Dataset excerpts
################
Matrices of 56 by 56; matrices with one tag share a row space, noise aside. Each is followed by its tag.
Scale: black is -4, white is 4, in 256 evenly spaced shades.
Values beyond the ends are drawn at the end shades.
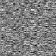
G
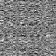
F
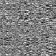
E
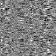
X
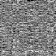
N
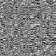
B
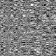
B
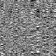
B
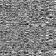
E
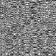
G
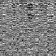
N
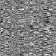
X
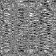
X
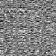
F
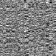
E
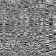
E
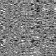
B
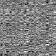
E
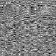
G
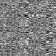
E
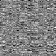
N
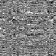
N
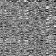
E
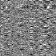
X
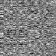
F
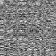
F
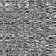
E
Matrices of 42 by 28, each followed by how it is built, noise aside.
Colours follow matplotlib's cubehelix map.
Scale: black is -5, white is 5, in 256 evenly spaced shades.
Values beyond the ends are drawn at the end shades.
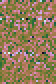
uneven rows
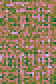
blocks
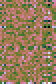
low rank
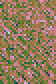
Toeplitz
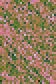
Toeplitz
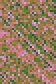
Toeplitz
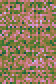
blocks
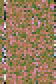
uneven columns
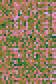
blocks
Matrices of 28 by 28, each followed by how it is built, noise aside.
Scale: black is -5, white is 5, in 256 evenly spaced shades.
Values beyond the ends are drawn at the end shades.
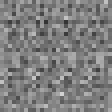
repeating columns
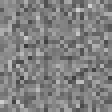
repeating rows
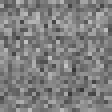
repeating columns
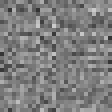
low rank
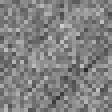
Hankel
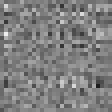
low rank
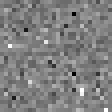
sparse
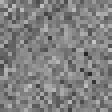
Hankel
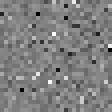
sparse
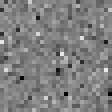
sparse
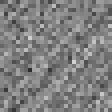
Hankel
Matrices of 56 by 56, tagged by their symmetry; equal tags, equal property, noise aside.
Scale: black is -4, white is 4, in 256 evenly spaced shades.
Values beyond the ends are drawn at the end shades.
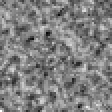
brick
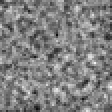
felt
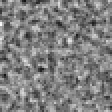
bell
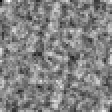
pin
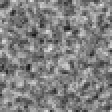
felt
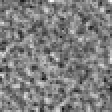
brick
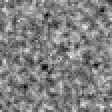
brick
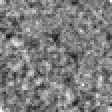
brick
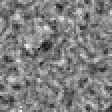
felt
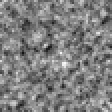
felt
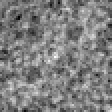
felt
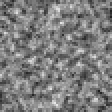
pin
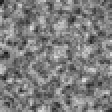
brick
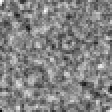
brick
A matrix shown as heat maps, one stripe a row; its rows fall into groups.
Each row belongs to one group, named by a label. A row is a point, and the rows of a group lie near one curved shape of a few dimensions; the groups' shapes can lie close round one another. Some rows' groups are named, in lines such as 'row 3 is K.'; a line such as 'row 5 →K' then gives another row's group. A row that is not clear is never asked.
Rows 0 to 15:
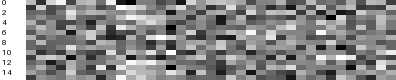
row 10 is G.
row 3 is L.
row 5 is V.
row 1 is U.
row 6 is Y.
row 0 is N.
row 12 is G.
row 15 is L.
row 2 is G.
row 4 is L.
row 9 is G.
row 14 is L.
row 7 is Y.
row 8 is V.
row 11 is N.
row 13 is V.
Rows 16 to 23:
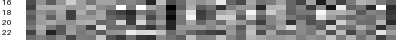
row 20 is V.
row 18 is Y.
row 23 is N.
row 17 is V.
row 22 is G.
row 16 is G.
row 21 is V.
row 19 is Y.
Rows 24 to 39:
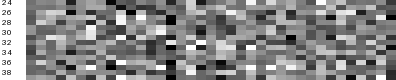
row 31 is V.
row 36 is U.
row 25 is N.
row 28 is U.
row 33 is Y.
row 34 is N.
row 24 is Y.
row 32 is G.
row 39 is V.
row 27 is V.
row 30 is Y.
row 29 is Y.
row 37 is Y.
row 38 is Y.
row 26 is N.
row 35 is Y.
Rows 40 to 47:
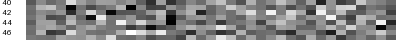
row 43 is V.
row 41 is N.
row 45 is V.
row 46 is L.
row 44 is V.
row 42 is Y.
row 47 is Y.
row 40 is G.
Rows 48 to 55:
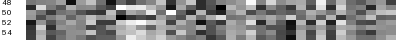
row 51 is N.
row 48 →Y
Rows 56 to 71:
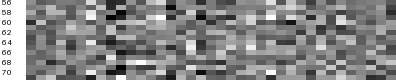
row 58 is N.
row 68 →G
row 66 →N
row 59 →Y
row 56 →Y
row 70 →Y
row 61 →Y
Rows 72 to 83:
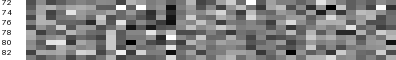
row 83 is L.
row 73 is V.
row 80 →N
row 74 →G
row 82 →V
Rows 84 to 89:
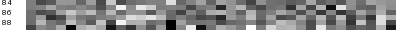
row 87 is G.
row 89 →Y
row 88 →V
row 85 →L
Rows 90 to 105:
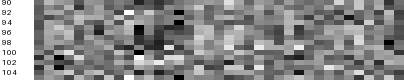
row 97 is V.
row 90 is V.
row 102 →G
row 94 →V
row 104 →V
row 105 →V
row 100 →N
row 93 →Y
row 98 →V
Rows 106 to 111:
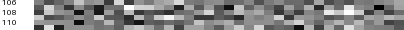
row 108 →N
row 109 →Y
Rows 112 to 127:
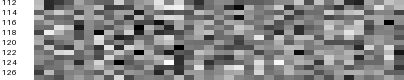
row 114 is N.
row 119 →Y
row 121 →V
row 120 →Y
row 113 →Y
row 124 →Y
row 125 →Y
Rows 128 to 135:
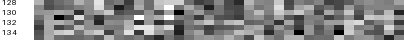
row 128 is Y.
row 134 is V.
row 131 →L
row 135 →V
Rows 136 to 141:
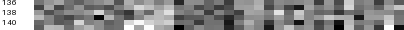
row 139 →L
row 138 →Y
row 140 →L
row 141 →V
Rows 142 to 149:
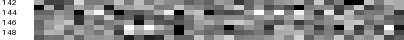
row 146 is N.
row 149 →N
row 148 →V
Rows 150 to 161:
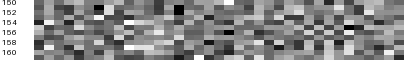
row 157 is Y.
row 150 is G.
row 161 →Y
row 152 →V
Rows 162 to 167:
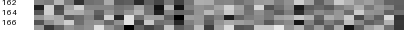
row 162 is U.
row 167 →N
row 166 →V
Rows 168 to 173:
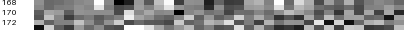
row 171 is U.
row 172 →G
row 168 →Y
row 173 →U
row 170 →V
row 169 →Y
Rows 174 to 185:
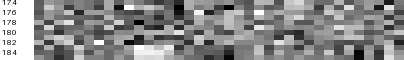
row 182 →N
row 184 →G
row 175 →U
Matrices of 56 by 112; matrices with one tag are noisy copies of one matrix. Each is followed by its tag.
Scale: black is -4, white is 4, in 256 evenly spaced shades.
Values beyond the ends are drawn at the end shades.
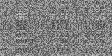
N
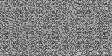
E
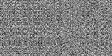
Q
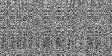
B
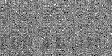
B
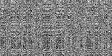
B
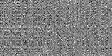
Q
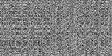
Q
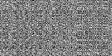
E
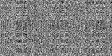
N
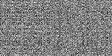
Q
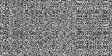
E
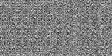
Q
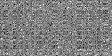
E
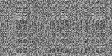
N
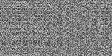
Q
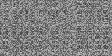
E
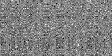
B
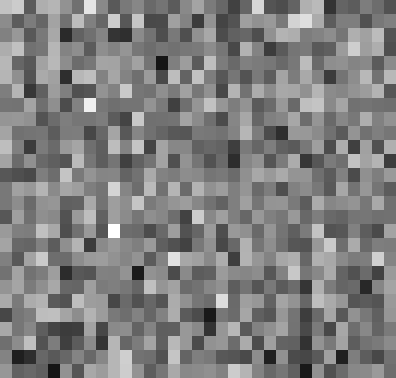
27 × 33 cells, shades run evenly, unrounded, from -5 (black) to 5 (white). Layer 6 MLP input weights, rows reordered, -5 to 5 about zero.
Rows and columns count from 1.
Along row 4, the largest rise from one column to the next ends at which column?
21
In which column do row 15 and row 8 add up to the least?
6
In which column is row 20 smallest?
12
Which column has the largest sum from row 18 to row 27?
15
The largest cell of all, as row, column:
17, 10
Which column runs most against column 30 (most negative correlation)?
33
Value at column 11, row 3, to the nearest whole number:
-3
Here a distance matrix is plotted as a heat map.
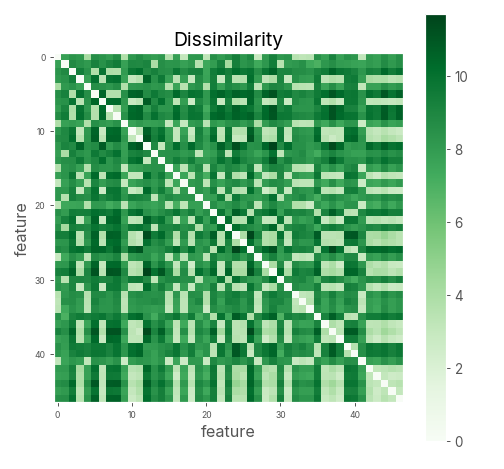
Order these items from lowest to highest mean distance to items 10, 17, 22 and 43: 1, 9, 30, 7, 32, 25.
25, 9, 32, 1, 30, 7
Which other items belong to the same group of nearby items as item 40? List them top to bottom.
21, 26, 35, 39
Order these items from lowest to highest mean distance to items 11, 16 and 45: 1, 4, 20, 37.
37, 20, 4, 1
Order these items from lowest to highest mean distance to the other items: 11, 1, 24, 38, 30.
38, 11, 24, 1, 30
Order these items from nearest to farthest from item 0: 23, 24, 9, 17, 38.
17, 9, 38, 23, 24
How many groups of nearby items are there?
6
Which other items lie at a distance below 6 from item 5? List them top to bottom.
2, 7, 8
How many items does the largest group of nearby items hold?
20
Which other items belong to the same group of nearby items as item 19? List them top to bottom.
1, 13, 23, 30
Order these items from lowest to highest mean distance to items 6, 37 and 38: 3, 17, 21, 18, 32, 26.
18, 3, 17, 32, 21, 26
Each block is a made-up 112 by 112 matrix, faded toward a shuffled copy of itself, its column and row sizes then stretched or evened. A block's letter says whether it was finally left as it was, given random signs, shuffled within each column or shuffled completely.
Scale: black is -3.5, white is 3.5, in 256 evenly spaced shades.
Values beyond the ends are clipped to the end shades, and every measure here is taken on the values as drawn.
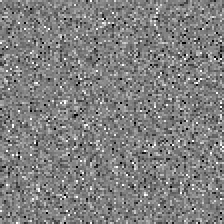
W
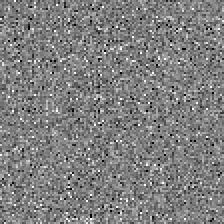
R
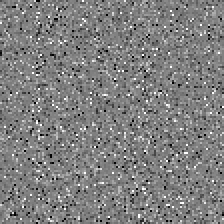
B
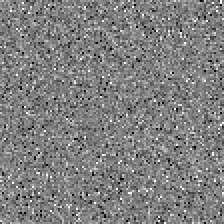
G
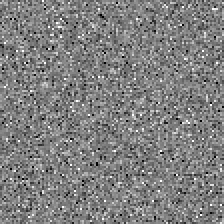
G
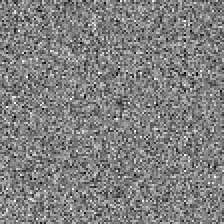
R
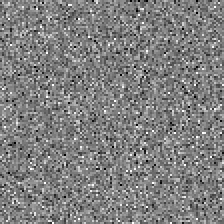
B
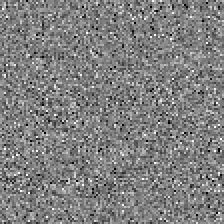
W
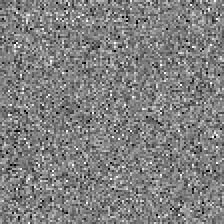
R
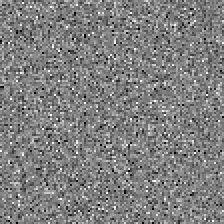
B
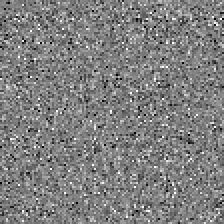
R
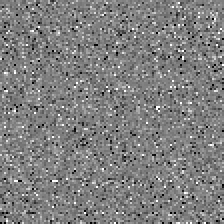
R
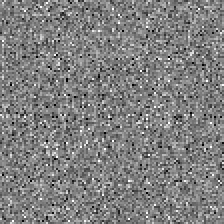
W
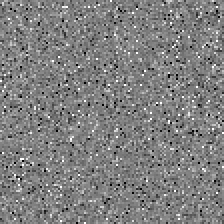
B
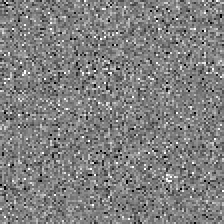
W
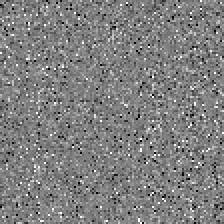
B
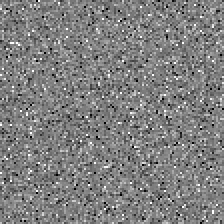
G
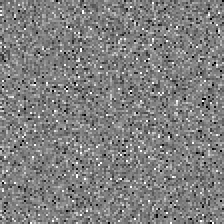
B
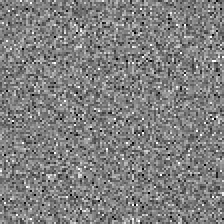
W
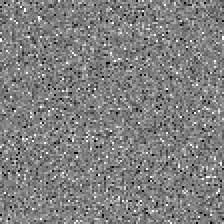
G
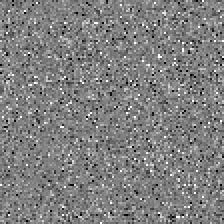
R
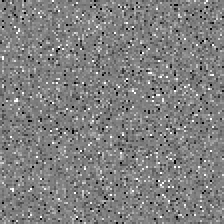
B
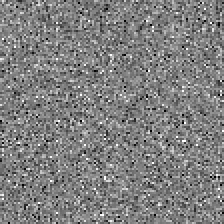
W
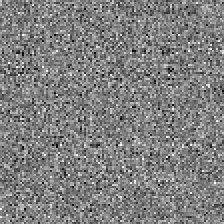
W
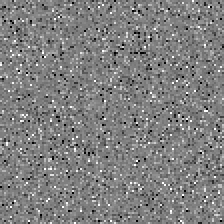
G
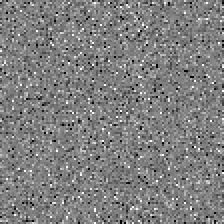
R
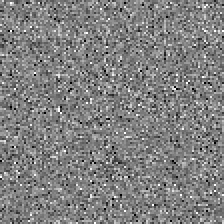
R
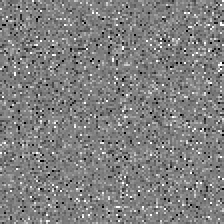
R
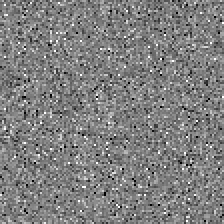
B
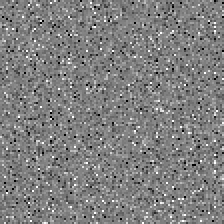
B
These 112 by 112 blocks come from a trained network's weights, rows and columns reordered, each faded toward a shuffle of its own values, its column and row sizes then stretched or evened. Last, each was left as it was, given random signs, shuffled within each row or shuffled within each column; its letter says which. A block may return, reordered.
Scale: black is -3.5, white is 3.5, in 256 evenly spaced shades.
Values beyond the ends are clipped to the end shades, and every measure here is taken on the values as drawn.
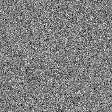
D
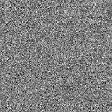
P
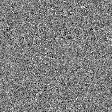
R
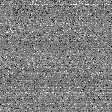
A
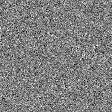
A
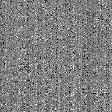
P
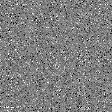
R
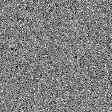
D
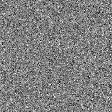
D
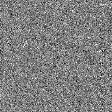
R
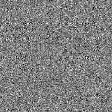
P
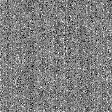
D
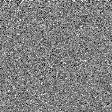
R
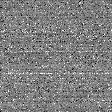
A
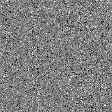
D
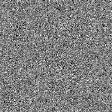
R
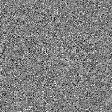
P
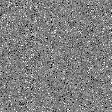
D
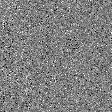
D
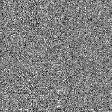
P
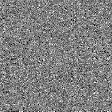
P
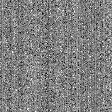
D
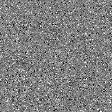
R
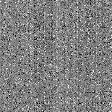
P
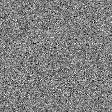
A
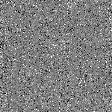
D
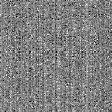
P
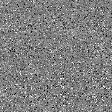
R
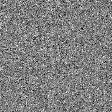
D
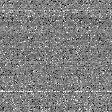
P
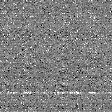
P
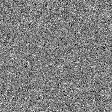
A
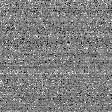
A
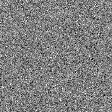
D
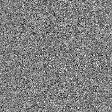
R
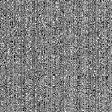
P
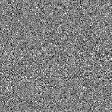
P
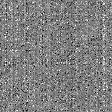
P
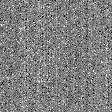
D
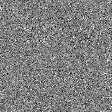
R
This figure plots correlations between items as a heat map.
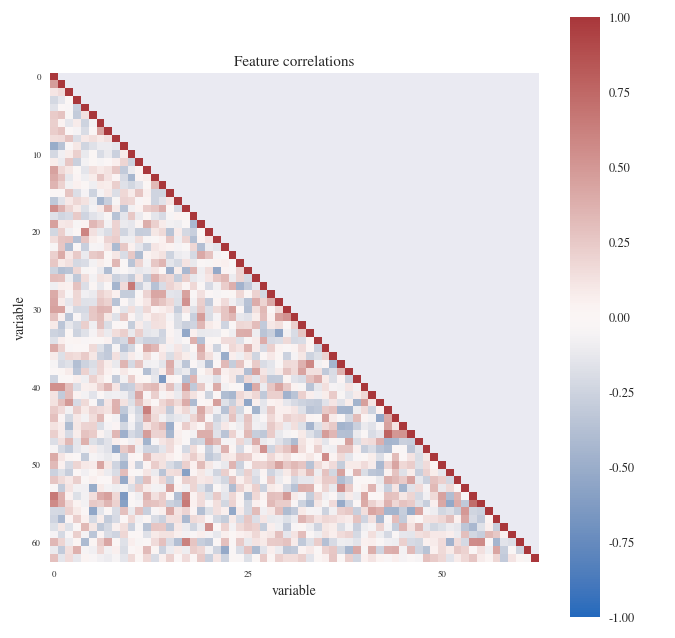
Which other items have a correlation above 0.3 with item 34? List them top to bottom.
10, 18, 27, 39
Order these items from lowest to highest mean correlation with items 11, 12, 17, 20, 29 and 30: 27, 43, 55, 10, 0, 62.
10, 27, 62, 43, 55, 0
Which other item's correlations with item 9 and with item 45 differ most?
46
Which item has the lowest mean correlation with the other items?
9
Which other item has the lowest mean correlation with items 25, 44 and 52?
42
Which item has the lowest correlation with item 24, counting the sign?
27
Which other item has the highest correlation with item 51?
37
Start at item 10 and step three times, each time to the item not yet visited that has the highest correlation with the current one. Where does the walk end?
31
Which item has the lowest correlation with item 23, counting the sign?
56
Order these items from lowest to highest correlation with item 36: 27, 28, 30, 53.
30, 53, 27, 28
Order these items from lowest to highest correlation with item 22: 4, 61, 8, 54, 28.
61, 8, 4, 54, 28
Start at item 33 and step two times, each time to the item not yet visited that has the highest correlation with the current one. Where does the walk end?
53
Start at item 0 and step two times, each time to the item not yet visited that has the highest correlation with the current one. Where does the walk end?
55
################
Pictures aside, return exactly the lines from the data above, starting at the line that has "row 15 is L." and ending at the line that has "row 41 is N.", both included.

row 15 is L.
row 2 is G.
row 4 is L.
row 9 is G.
row 14 is L.
row 7 is Y.
row 8 is V.
row 11 is N.
row 13 is V.
Rows 16 to 23:
row 20 is V.
row 18 is Y.
row 23 is N.
row 17 is V.
row 22 is G.
row 16 is G.
row 21 is V.
row 19 is Y.
Rows 24 to 39:
row 31 is V.
row 36 is U.
row 25 is N.
row 28 is U.
row 33 is Y.
row 34 is N.
row 24 is Y.
row 32 is G.
row 39 is V.
row 27 is V.
row 30 is Y.
row 29 is Y.
row 37 is Y.
row 38 is Y.
row 26 is N.
row 35 is Y.
Rows 40 to 47:
row 43 is V.
row 41 is N.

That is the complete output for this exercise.